» **Problem description**
All records after this line are to be returned verbatim.

» **Extracted records**
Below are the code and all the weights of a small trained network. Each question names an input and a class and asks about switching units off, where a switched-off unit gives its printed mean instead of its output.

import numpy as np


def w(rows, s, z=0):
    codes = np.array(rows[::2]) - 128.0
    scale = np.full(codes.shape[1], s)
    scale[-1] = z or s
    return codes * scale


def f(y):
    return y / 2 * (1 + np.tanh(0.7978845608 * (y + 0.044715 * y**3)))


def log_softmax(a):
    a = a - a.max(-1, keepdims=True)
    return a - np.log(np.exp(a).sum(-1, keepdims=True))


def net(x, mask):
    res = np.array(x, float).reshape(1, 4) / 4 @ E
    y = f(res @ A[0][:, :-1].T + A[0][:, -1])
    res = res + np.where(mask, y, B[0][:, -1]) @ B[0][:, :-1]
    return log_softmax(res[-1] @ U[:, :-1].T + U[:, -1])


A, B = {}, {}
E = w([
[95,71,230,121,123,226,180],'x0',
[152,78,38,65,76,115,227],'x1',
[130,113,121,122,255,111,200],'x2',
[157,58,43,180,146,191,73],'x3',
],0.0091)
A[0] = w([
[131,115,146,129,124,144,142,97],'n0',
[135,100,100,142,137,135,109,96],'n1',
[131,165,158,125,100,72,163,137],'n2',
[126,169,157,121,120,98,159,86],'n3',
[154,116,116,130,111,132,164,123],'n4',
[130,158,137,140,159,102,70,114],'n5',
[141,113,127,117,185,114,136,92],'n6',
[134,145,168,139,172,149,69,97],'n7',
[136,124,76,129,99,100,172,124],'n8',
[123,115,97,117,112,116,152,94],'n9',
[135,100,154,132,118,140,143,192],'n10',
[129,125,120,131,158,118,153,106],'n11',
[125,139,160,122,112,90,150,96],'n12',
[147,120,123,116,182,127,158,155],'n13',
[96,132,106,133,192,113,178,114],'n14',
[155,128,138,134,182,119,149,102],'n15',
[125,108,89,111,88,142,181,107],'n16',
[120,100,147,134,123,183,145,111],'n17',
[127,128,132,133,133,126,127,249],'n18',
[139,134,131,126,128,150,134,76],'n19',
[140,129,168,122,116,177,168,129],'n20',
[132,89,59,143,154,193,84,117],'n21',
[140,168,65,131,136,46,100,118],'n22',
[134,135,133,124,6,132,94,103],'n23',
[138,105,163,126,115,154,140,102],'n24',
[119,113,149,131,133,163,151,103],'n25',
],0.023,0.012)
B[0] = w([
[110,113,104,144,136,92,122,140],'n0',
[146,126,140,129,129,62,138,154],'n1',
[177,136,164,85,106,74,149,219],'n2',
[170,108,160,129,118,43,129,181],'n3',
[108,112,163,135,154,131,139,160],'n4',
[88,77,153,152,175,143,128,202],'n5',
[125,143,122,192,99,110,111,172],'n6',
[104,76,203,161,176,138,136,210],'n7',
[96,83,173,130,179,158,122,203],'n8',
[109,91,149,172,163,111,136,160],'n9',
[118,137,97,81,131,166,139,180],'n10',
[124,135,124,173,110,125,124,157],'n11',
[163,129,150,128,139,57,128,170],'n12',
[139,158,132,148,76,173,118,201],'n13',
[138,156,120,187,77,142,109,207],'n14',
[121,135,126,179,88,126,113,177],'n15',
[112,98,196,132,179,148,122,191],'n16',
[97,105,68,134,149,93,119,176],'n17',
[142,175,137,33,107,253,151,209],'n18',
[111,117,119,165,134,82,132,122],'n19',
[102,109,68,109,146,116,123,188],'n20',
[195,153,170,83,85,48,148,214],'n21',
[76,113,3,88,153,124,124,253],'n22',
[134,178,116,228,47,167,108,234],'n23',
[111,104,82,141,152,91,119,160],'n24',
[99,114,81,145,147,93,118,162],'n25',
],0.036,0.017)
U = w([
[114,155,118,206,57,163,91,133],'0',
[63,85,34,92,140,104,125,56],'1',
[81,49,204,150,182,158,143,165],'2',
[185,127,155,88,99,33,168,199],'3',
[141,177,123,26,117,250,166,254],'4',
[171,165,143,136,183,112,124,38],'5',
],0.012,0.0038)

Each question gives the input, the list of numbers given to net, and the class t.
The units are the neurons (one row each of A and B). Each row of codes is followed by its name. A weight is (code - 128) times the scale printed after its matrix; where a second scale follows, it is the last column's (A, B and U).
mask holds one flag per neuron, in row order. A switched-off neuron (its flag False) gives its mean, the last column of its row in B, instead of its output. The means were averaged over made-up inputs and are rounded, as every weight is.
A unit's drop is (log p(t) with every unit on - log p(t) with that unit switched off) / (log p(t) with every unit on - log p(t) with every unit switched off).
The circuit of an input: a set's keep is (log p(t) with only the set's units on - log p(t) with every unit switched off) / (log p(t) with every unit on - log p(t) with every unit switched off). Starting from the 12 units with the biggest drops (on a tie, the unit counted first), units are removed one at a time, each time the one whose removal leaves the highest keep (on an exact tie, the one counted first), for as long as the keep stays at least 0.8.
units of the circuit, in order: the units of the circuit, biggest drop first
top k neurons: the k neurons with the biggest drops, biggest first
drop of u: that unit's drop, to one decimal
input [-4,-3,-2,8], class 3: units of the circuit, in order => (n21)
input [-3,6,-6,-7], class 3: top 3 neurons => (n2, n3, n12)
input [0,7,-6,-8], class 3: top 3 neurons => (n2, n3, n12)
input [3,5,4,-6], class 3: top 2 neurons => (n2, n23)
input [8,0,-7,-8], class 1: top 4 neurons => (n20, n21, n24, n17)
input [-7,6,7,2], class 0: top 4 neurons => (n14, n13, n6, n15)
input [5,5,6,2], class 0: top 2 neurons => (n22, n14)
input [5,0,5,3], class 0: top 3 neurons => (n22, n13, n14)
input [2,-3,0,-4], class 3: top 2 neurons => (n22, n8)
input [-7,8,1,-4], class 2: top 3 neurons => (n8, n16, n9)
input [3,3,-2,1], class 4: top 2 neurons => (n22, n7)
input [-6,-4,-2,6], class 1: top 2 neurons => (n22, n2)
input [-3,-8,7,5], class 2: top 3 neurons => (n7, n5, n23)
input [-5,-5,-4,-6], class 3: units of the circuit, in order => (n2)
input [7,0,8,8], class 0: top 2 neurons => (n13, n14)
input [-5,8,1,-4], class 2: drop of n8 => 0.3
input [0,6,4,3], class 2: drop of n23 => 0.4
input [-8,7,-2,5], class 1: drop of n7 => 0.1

» **Written response**
Below are the code and all the weights of a small trained network. Each question names an input and a class and asks about switching units off, where a switched-off unit gives its printed mean instead of its output.

import numpy as np


def w(rows, s, z=0):
    codes = np.array(rows[::2]) - 128.0
    scale = np.full(codes.shape[1], s)
    scale[-1] = z or s
    return codes * scale


def f(y):
    return y / 2 * (1 + np.tanh(0.7978845608 * (y + 0.044715 * y**3)))


def log_softmax(a):
    a = a - a.max(-1, keepdims=True)
    return a - np.log(np.exp(a).sum(-1, keepdims=True))


def net(x, mask):
    res = np.array(x, float).reshape(1, 4) / 4 @ E
    y = f(res @ A[0][:, :-1].T + A[0][:, -1])
    res = res + np.where(mask, y, B[0][:, -1]) @ B[0][:, :-1]
    return log_softmax(res[-1] @ U[:, :-1].T + U[:, -1])


A, B = {}, {}
E = w([
[95,71,230,121,123,226,180],'x0',
[152,78,38,65,76,115,227],'x1',
[130,113,121,122,255,111,200],'x2',
[157,58,43,180,146,191,73],'x3',
],0.0091)
A[0] = w([
[131,115,146,129,124,144,142,97],'n0',
[135,100,100,142,137,135,109,96],'n1',
[131,165,158,125,100,72,163,137],'n2',
[126,169,157,121,120,98,159,86],'n3',
[154,116,116,130,111,132,164,123],'n4',
[130,158,137,140,159,102,70,114],'n5',
[141,113,127,117,185,114,136,92],'n6',
[134,145,168,139,172,149,69,97],'n7',
[136,124,76,129,99,100,172,124],'n8',
[123,115,97,117,112,116,152,94],'n9',
[135,100,154,132,118,140,143,192],'n10',
[129,125,120,131,158,118,153,106],'n11',
[125,139,160,122,112,90,150,96],'n12',
[147,120,123,116,182,127,158,155],'n13',
[96,132,106,133,192,113,178,114],'n14',
[155,128,138,134,182,119,149,102],'n15',
[125,108,89,111,88,142,181,107],'n16',
[120,100,147,134,123,183,145,111],'n17',
[127,128,132,133,133,126,127,249],'n18',
[139,134,131,126,128,150,134,76],'n19',
[140,129,168,122,116,177,168,129],'n20',
[132,89,59,143,154,193,84,117],'n21',
[140,168,65,131,136,46,100,118],'n22',
[134,135,133,124,6,132,94,103],'n23',
[138,105,163,126,115,154,140,102],'n24',
[119,113,149,131,133,163,151,103],'n25',
],0.023,0.012)
B[0] = w([
[110,113,104,144,136,92,122,140],'n0',
[146,126,140,129,129,62,138,154],'n1',
[177,136,164,85,106,74,149,219],'n2',
[170,108,160,129,118,43,129,181],'n3',
[108,112,163,135,154,131,139,160],'n4',
[88,77,153,152,175,143,128,202],'n5',
[125,143,122,192,99,110,111,172],'n6',
[104,76,203,161,176,138,136,210],'n7',
[96,83,173,130,179,158,122,203],'n8',
[109,91,149,172,163,111,136,160],'n9',
[118,137,97,81,131,166,139,180],'n10',
[124,135,124,173,110,125,124,157],'n11',
[163,129,150,128,139,57,128,170],'n12',
[139,158,132,148,76,173,118,201],'n13',
[138,156,120,187,77,142,109,207],'n14',
[121,135,126,179,88,126,113,177],'n15',
[112,98,196,132,179,148,122,191],'n16',
[97,105,68,134,149,93,119,176],'n17',
[142,175,137,33,107,253,151,209],'n18',
[111,117,119,165,134,82,132,122],'n19',
[102,109,68,109,146,116,123,188],'n20',
[195,153,170,83,85,48,148,214],'n21',
[76,113,3,88,153,124,124,253],'n22',
[134,178,116,228,47,167,108,234],'n23',
[111,104,82,141,152,91,119,160],'n24',
[99,114,81,145,147,93,118,162],'n25',
],0.036,0.017)
U = w([
[114,155,118,206,57,163,91,133],'0',
[63,85,34,92,140,104,125,56],'1',
[81,49,204,150,182,158,143,165],'2',
[185,127,155,88,99,33,168,199],'3',
[141,177,123,26,117,250,166,254],'4',
[171,165,143,136,183,112,124,38],'5',
],0.012,0.0038)

Each question gives the input, the list of numbers given to net, and the class t.
The units are the neurons (one row each of A and B). Each row of codes is followed by its name. A weight is (code - 128) times the scale printed after its matrix; where a second scale follows, it is the last column's (A, B and U).
mask holds one flag per neuron, in row order. A switched-off neuron (its flag False) gives its mean, the last column of its row in B, instead of its output. The means were averaged over made-up inputs and are rounded, as every weight is.
A unit's drop is (log p(t) with every unit on - log p(t) with that unit switched off) / (log p(t) with every unit on - log p(t) with every unit switched off).
The circuit of an input: a set's keep is (log p(t) with only the set's units on - log p(t) with every unit switched off) / (log p(t) with every unit on - log p(t) with every unit switched off). Starting from the 12 units with the biggest drops (on a tie, the unit counted first), units are removed one at a time, each time the one whose removal leaves the highest keep (on an exact tie, the one counted first), for as long as the keep stays at least 0.8.
units of the circuit, in order: the units of the circuit, biggest drop first
top k neurons: the k neurons with the biggest drops, biggest first
drop of u: that unit's drop, to one decimal
input [-4,-3,-2,8], class 3: units of the circuit, in order => (n21)
input [-3,6,-6,-7], class 3: top 3 neurons => (n2, n3, n12)
input [0,7,-6,-8], class 3: top 3 neurons => (n2, n3, n12)
input [3,5,4,-6], class 3: top 2 neurons => (n2, n23)
input [8,0,-7,-8], class 1: top 4 neurons => (n20, n21, n24, n17)
input [-7,6,7,2], class 0: top 4 neurons => (n14, n13, n6, n15)
input [5,5,6,2], class 0: top 2 neurons => (n22, n14)
input [5,0,5,3], class 0: top 3 neurons => (n22, n13, n14)
input [2,-3,0,-4], class 3: top 2 neurons => (n22, n8)
input [-7,8,1,-4], class 2: top 3 neurons => (n8, n16, n9)
input [3,3,-2,1], class 4: top 2 neurons => (n22, n7)
input [-6,-4,-2,6], class 1: top 2 neurons => (n22, n2)
input [-3,-8,7,5], class 2: top 3 neurons => (n7, n5, n23)
input [-5,-5,-4,-6], class 3: units of the circuit, in order => (n2)
input [7,0,8,8], class 0: top 2 neurons => (n13, n14)
input [-5,8,1,-4], class 2: drop of n8 => 0.3
input [0,6,4,3], class 2: drop of n23 => 0.4
input [-8,7,-2,5], class 1: drop of n7 => 0.1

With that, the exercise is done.